» What is required
Once a line is found to contain "norm", copy it out of the listing.

★ ★ ★ ★

Below are the code and all the weights of a small trained network. Each question names an input and a class and asks about switching units off, where a switched-off unit gives its printed mean instead of its output.

import numpy as np


def w(rows, s, z=0):
    codes = np.array(rows[::2]) - 128.0
    scale = np.full(codes.shape[1], s)
    scale[-1] = z or s
    return codes * scale


def norm(h):
    return h / np.sqrt((h * h).mean(-1, keepdims=True) + 1e-5)


def f(y):
    return np.maximum(y, 0)


def log_softmax(a):
    a = a - a.max(-1, keepdims=True)
    return a - np.log(np.exp(a).sum(-1, keepdims=True))


def net(x, mask):
    res = np.array(x, float).reshape(1, 7) / 4 @ E
    u = 0
    for l in range(3):
        y = f(norm(res) @ A[l][:, :-1].T + A[l][:, -1])
        res = res + np.where(mask[u : u + 6], y, B[l][:, -1]) @ B[l][:, :-1]
        u += 6
    return log_softmax(norm(res)[-1] @ U[:, :-1].T + U[:, -1])


A, B = {}, {}
E = w([
[59,175,71,18,83,176,101,228,203,118,206,67],'x0',
[141,123,134,112,141,124,133,135,120,129,138,139],'x1',
[121,123,136,127,125,131,126,126,142,124,121,134],'x2',
[146,212,82,157,165,165,37,140,168,137,133,247],'x3',
[136,117,105,133,131,116,116,145,110,139,122,114],'x4',
[153,169,154,44,169,184,54,74,56,16,48,85],'x5',
[128,127,132,121,126,119,126,139,115,136,129,134],'x6',
],0.012)
A[0] = w([
[103,109,85,188,130,119,186,169,180,194,208,147,46],'L0N0',
[155,124,142,208,143,117,125,89,85,130,77,199,230],'L0N1',
[156,174,103,106,139,134,40,127,110,124,118,163,27],'L0N2',
[102,107,138,128,105,118,117,165,104,165,73,170,4],'L0N3',
[134,190,76,168,159,126,10,134,145,123,151,245,156],'L0N4',
[157,95,106,238,110,76,215,127,157,197,170,204,135],'L0N5',
],0.014,0.0041)
B[0] = w([
[219,186,90,166,29,43,126,167,110,33,176,186,215],'L0N0',
[161,147,123,181,132,135,123,94,55,51,168,210,221],'L0N1',
[9,90,45,101,100,154,246,103,68,28,83,204,187],'L0N2',
[188,144,151,190,169,105,75,139,149,159,180,109,134],'L0N3',
[230,170,164,129,78,204,108,158,179,252,86,75,253],'L0N4',
[32,90,170,185,231,210,108,137,139,234,130,64,242],'L0N5',
],0.012,0.018)
A[1] = w([
[122,171,82,1,130,138,66,140,157,97,116,94,116],'L1N0',
[200,134,136,73,135,109,102,77,78,78,59,143,138],'L1N1',
[48,111,112,131,187,34,64,117,123,39,207,118,118],'L1N2',
[162,160,110,132,93,124,110,131,132,142,113,160,111],'L1N3',
[126,143,80,73,64,88,157,188,210,144,196,128,87],'L1N4',
[164,119,85,100,143,65,109,121,186,193,119,148,2],'L1N5',
],0.025,0.0045)
B[1] = w([
[118,79,179,141,142,183,136,215,82,156,201,106,236],'L1N0',
[122,190,120,120,112,92,68,56,163,79,58,160,235],'L1N1',
[216,51,253,46,67,62,200,10,163,182,210,11,177],'L1N2',
[140,80,114,104,198,44,114,163,80,66,174,169,208],'L1N3',
[160,177,22,121,124,128,94,28,178,107,107,126,255],'L1N4',
[160,159,177,131,34,58,156,194,77,85,113,96,139],'L1N5',
],0.018)
A[2] = w([
[101,111,179,30,112,196,151,192,93,115,173,104,121],'L2N0',
[71,174,54,57,115,126,63,251,203,92,157,112,55],'L2N1',
[108,28,156,132,134,101,221,156,96,178,126,136,15],'L2N2',
[17,101,87,66,175,218,117,216,116,126,116,124,83],'L2N3',
[96,114,195,120,154,62,150,67,155,149,123,129,5],'L2N4',
[72,88,133,104,147,126,137,80,138,105,208,92,126],'L2N5',
],0.026,0.0029)
B[2] = w([
[125,132,222,121,118,230,57,205,158,110,155,142,254],'L2N0',
[80,196,126,86,54,154,246,172,104,171,30,33,222],'L2N1',
[134,138,76,116,116,84,208,214,56,88,109,170,210],'L2N2',
[6,67,150,150,233,79,199,9,181,172,88,157,216],'L2N3',
[102,108,166,106,101,96,145,181,115,186,78,24,213],'L2N4',
[120,76,75,121,157,86,90,95,152,38,185,207,230],'L2N5',
],0.024,0.016)
U = w([
[93,59,114,155,138,45,190,172,81,101,157,131,251],'0',
[151,93,45,93,102,61,124,38,200,100,205,91,1],'1',
[153,140,122,205,182,182,124,180,111,214,163,177,150],'2',
[145,209,49,113,53,144,180,148,156,158,108,76,173],'3',
[121,113,188,85,94,43,106,48,120,101,52,75,88],'4',
[115,77,190,85,116,170,69,167,172,75,210,123,216],'5',
[120,182,85,128,134,141,104,65,93,52,46,248,82],'6',
[25,131,167,100,152,203,186,130,164,150,76,138,99],'7',
],0.017,0.002)

Each question gives the input, the list of numbers given to net, and the class t.
The units are the neurons (one row each of A and B). Each row of codes is followed by its name. A weight is (code - 128) times the scale printed after its matrix; where a second scale follows, it is the last column's (A, B and U).
mask holds one flag per neuron, layer by layer. A switched-off neuron (its flag False) gives its mean, the last column of its row in B, instead of its output. The means were averaged over made-up inputs and are rounded, as every weight is.
A unit's drop is (log p(t) with every unit on - log p(t) with that unit switched off) / (log p(t) with every unit on - log p(t) with every unit switched off).
The circuit of an input: a set's keep is (log p(t) with only the set's units on - log p(t) with every unit switched off) / (log p(t) with every unit on - log p(t) with every unit switched off). Starting from the 12 units with the biggest drops (on a tie, the unit counted first), units are removed one at a time, each time the one whose removal leaves the highest keep (on an exact tie, the one counted first), for as long as the keep stays at least 0.8.
circuit, biggest first: the units of the circuit, biggest drop first
most important unit: the unit with the biggest drop
k most important neurons: the k neurons with the biggest drops, biggest first
top k neurons in layer l: the k neurons of layer l with the biggest drops, biggest first
input [3,0,-2,6,7,0,-4], class 3: 2 most important neurons	[L0N5, L0N4]
input [2,-6,0,-6,-4,4,1], class 5: most important unit	L0N1
input [-1,-5,-7,1,-2,-4,6], class 2: circuit, biggest first	[L0N5, L0N0]
input [8,4,3,-1,-3,-4,8], class 1: top 2 neurons in layer 1	[L1N2, L1N4]
input [7,1,6,0,7,2,-5], class 5: circuit, biggest first	[L1N0, L2N0]
input [1,2,6,-4,-3,-7,-7], class 1: 3 most important neurons	[L0N4, L0N0, L0N1]
input [1,7,0,-4,3,8,8], class 5: top 3 neurons in layer 0	[L0N1, L0N0, L0N4]
input [-2,1,6,1,-2,-5,8], class 2: circuit, biggest first	[L0N5, L0N0]
input [4,0,4,-6,5,6,-1], class 5: circuit, biggest first	[L2N0, L1N0]
input [1,-6,2,8,4,-8,2], class 3: top 2 neurons in layer 2	[L2N1, L2N0]
input [-1,2,6,-4,1,-4,-2], class 0: 2 most important neurons	[L0N5, L0N4]
input [7,0,-6,-7,4,-2,6], class 1: 3 most important neurons	[L0N4, L1N4, L1N2]
input [1,-3,-2,-5,-4,-1,-6], class 1: top 3 neurons in layer 0	[L0N5, L0N4, L0N1]
input [1,1,7,-3,3,1,8], class 5: most important unit	L0N0
input [0,-5,-4,-1,5,2,-6], class 4: 2 most important neurons	[L1N1, L0N4]
input [-7,-8,6,-2,1,-2,-2], class 0: 2 most important neurons	[L0N4, L1N4]
input [-2,-5,-3,-6,-5,-4,-5], class 0: 3 most important neurons	[L1N4, L0N4, L0N5]
input [-4,-7,3,-7,-5,0,8], class 0: 2 most important neurons	[L1N4, L1N1]
input [2,3,2,0,3,3,2], class 5: top 3 neurons in layer 0	[L0N4, L0N0, L0N1]
input [1,-5,5,0,6,-5,-1], class 1: top 3 neurons in layer 0	[L0N4, L0N0, L0N1]
input [5,4,-4,1,-7,-8,-4], class 3: 2 most important neurons	[L0N1, L0N0]
input [-1,-4,-5,4,0,5,4], class 6: most important unit	L0N5
input [0,1,0,-3,0,-1,6], class 0: 2 most important neurons	[L1N4, L0N4]
input [-4,-4,-3,0,8,1,-7], class 4: 2 most important neurons	[L0N4, L0N1]
input [4,5,-8,-3,4,5,-2], class 5: 2 most important neurons	[L0N4, L1N0]
input [-3,-4,2,-2,-4,-6,2], class 0: 3 most important neurons	[L0N4, L0N5, L1N4]
input [-5,-6,-1,1,6,7,-1], class 6: most important neuron	[L1N2]
input [5,8,0,-7,2,1,3], class 5: top 3 neurons in layer 0	[L0N0, L0N4, L0N5]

★ ★ ★ ★

» Written answer
def norm(h):
        y = f(norm(res) @ A[l][:, :-1].T + A[l][:, -1])
    return log_softmax(norm(res)[-1] @ U[:, :-1].T + U[:, -1])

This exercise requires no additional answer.